■ YOUR TASK
Pick out each line of the records that includes the string "pairs", and copy it.

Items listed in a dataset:
The rows below come in pairs that one turn or mirror swaps. Which row does each named row swap with?
J445: [ 25   1  13 -11  -7  23  -8  -7  -6  -2 -23  -6  -7  -3 -16   2   6 -12
 -14  -4  16  16  10  17  -2]
J527: [  6  -6  23  11   7  10   0  -9  -5  -9 -11  16   1 -12 -33 -10   2  -3
  10  24   0  19   2  17  25]
J451: [ -7  11  -4   7 -12  29  13 -19   0   4  -4   7  -5 -17 -26   8  -2   4
   1  -6  -7  21   3  -1 -19]
J86: [ 16  13  32   6   4  -1   9  16 -10  -5  -9  -5  -7  -7  -5   8  12  12
 -16 -20  -6  17  -8   2  17]
J763: [  2  -5  39  16  -1  14   5   0  -1 -22  -6   3  -6  10  -7   1  11  -6
  20   7 -10   7 -12  -1  -6]
J829: [ 25   0  27   6  24  29  16  -5 -10  -6   2  29 -18  -6 -24 -10  14  20
  -5  -8  -7  16  11  10  14]
J482: [  2  -1  39   9  -1  13   2  -4  -1 -22  -5   7 -11   8  -8   2   8  -2
  18  10 -11  10 -16  -6  -5]
J546: [ 23  20   3   9  -3  23   4   9  11 -15 -14  15 -37  11  -5   8   6  18
  -3 -15  14  13  -2  11  -9]
J58: [  6   6 -17  10   5  28  13  -7  -2  -2   4  17  -1  12 -32  14  11  19
   9  17   1   2   5  24   6]
J791: [ 13   1  26 -12   9  21  15   2   9  -3 -10  27 -10   0 -47   2  12  24
   7  -6  21  20   3  13   8]
J187: [  6   3   8   1  14  21  26  -3  -1 -29  -2 -10 -25  -2 -34  27  -1   6
   6  -4  -8  17  -3  10  19]
J121: [ -3  17  16  -1  -3   8  -2   7   7 -16 -11  15   0  18 -19  20  30  35
   6  11 -14  13   6  19  -7]
J721: [  7   6  11   8  10  -5   2  -9  13 -26 -15  -1 -13 -11 -10  11 -13  17
  -6  12  -2  12  10 -12   2]
J330: [ 19   3  24   0  10   4  -4 -12   1  -3 -16  11  -4   0 -34  15   2   0
 -10   0 -10  11  38  13  -7]
J993: [  7  -1  -5   8  -1  29  -3   4 -10 -23  -2   9 -14   0 -43  25  15   6
 -19  -5   2  23 -16  13  11]
J986: [  5  -2  -3  13   3  30   3   6 -15 -20  -5   8 -13  -2 -40  26  12   3
 -21  -8   2  21 -17  17  12]
J912: [ 10  18  16  10   8   9   4 -17  13  10 -21  11   8   8 -16  22   5  22
  10 -11  10  26 -11  17  -8]
J771: [ 19   1   0   7   3  25  27   8   9  -1 -14   0   0 -31 -13   4  12  22
  -6   1 -12  11  13  16  -8]
J947: [  7   3 -18  15   3  30  14  -9   2  -3   1  16  -3   8 -29  13  10  19
  12  20   1   1   6  24   2]
J534: [ 17  -2  -7   5   5  23  22  10  10   2 -13  -5   4 -24 -14   6  11  19
  -9  -7  -9   8   9  11 -12]
J576: [ 13   7  31   3   1  -7  10  11 -10  -5  -7  -4  -8  -5  -8   9  10  14
 -23 -19  -6  14  -6   5  17]
J328: [  9  21  14   8   4  11   6 -16   7  11 -19  11   9   6 -13  23   9  16
   9 -14  13  23 -13  17 -12]
J254: [ 10  20  19   8   5  12  10 -18   6  14 -20  11   7  12 -15  22  10  15
   9 -10  12  24  -9  20 -13]
J510: [ -4  12  17  -7 -10   9   2  12   4 -12  -8  10  -2  14 -22  17  33  35
   1  12 -13  13   6  18  -9]
J395: [ 19  -1  26   4   6   2  -2 -13   2  -4 -17  13   2  -1 -33  15   0  -2
 -11   1  -9  13  36  10  -8]
J322: [ 11   8  11   7  13  -5  -2 -11  11 -25 -16   1 -12  -7  -7   8 -13  18
  -4   6   1  10  11 -11   2]
J773: [  4   0 -16  13   6  28  14  -5   0  -4  -1  14  -3  11 -32  15  10  16
  16  18   2   2   8  26   4]
J976: [ 23  -2  24   4  22  32  15  -5 -11  -5   4  29 -22 -10 -27 -10  19  17
  -7  -2  -7  14   8  14  12]
J448: [ 22   1  13 -10  -1  22  -8  -5  -6  -2 -23  -4  -7  -2 -13   0   5 -17
  -9  -2  16  20  12  19  -2]
J392: [ 15   0  23   4   8   3  -2 -17  -1  -2 -16  10  -3  -3 -33  16   1  -2
 -12  -3  -9  15  36  13 -10]
J839: [ 11   1  25  -7  13  27  17   5  10  -5 -10  27  -8  -2 -46   0  15  26
   2  -3  23  15   3  12  11]
J134: [ -4  18  13  -3  -9   9  -2   7   5 -17  -9  10  -2  12 -19  12  30  34
   6  13 -11  10   8  20  -6]
J971: [ 14   8  31   5   3  -6   9  13  -2  -3 -14  -4  -6  -8 -12  10   8  16
 -20 -23  -8  16 -14   6  15]
J225: [  9   7  10   7  13  -2  -1 -15  14 -21 -16  -3 -12  -3 -10  10 -17  21
   1   7   0  15   7 -10   3]
J137: [ 28  20   4  11  -6  21  -1  15   9 -15  -9  15 -31   4  -9  12  15  20
  -4 -14  16  13  -2  10 -12]
J174: [  9  -6  26  15  11  10   2  -9  -3 -16  -9  15   2 -17 -34  -7   2  -6
   6  21  -4  17  -2  19  22]
J828: [ -8  15  -2   6 -15  32  14 -15   2   3  -6   7  -4 -17 -27  10  -1  -1
   2  -6  -8  18  -5  -3 -16]
J810: [  3  -7  24   9   7   9   3  -8  -6  -9 -10  12   4 -18 -35  -7   5  -3
  10  21  -2  18   1  19  24]
J612: [ 21  -4  12 -10  -6  23  -6  -4 -10  -2 -21  -3  -5   4 -17   7   4 -18
 -12   2  19  15   8  16   1]
J994: [  5   3  12   3  18  27  23  -4  -4 -28  -3 -12 -24  -2 -34  27   4   4
   2   0  -2  15  -6  14  21]
J782: [  7  -6  26  12   8   8   2 -10  -6 -10 -12  12   6 -14 -33  -4   2  -6
   3  23  -2  19   0  19  24]
J960: [ -5  16  -4   6 -16  30  14 -18   0   4  -3   6  -4 -15 -24  10  -1   3
   5  -3  -9  18  -1  -1 -19]
J221: [  5  -4  37  10   0  14   6  -3  -3 -21  -3   4 -15  11  -9   3   8  -8
  20   7 -10   9 -10  -3  -7]
J561: [  6  -4  -5   9  -2  33   0   4  -9 -25  -4  13 -13  -1 -39  28  17   1
 -19  -7   0  19 -13  16  11]
J969: [ 23  -1  23   6  22  28  14  -5 -11  -3   0  29 -24 -11 -25 -12  13  24
  -9  -4  -2  12  10  12  10]
J444: [  1  -3  35  13  -2  17   7  -3  -2 -25  -5   6 -12  12  -7   2  12  -7
  20   9  -9  13 -13   0  -8]
J574: [ 23  19   6  12  -6  24   0  11  12 -20 -13  16 -32   7 -10   9  12  17
  -4 -13  18  14   0  11 -15]
J21: [ 22  17   6  14  -8  24   4  11  12 -16  -9  18 -34   4  -7  12  14  16
  -4 -16  16  15  -2  14 -13]
J696: [ 23  -2  26   3  19  30  14  -8 -12  -4   2  28 -19 -11 -24 -11  19  21
  -8  -7  -8  11  10  11  13]
J619: [  4  -5  -5   8   2  34   1   6 -12 -23  -1  14 -11   0 -41  25  16   2
 -20  -3  -1  20 -12  14  14]
J355: [  4  -6  40  11  -3  18   6   0   0 -23  -7   6 -16  10  -8   3  11  -7
  18  10 -11  13  -9  -2  -8]
J942: [ -3  12  18  -5  -7   6   1   9   5 -16  -8  12   2  13 -22  15  31  35
   2  13 -14  12   8  19  -9]
J699: [ 12   9  32   5   4  -3  13  12 -10  -6  -9  -9  -5  -3  -7   8  11  15
 -18 -20  -9  14 -11   4  15]
J553: [ -4  17  16  -4  -9   7   1  11   7 -15 -10  13   2   9 -24  15  32  35
   4  11 -13  15   8  19  -8]
J908: [ 21  -2  -2   8   0  25  25   8   7  -2 -18  -4   3 -25 -11   6  10  16
 -10  -8 -10   7  11  11  -9]
J376: [ 14  10  32   5   5  -7  11  10 -10  -9  -7  -3  -6  -2  -9   9   8   9
 -18 -22 -12  15  -7   2  17]
J219: [  6   1 -16  16   7  25  13  -5   0  -3   0  13  -3   9 -34  17  10  18
  14  20  -2   4   5  26   6]
J476: [ 22  23   3  12  -9  20   0  10  12 -16  -8  21 -30   6 -12   8  14  19
  -2 -14  15  12  -4  12 -14]

J994 pairs with J839
J576 pairs with J21
J971 pairs with J546
J960 pairs with J395
J527 pairs with J219
J771 pairs with J612
J791 pairs with J187
J86 pairs with J137
J986 pairs with J969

■ FINISHED TASK
The rows below come in pairs that one turn or mirror swaps. Which row does each named row swap with?
J994 pairs with J839
J576 pairs with J21
J971 pairs with J546
J960 pairs with J395
J527 pairs with J219
J771 pairs with J612
J791 pairs with J187
J86 pairs with J137
J986 pairs with J969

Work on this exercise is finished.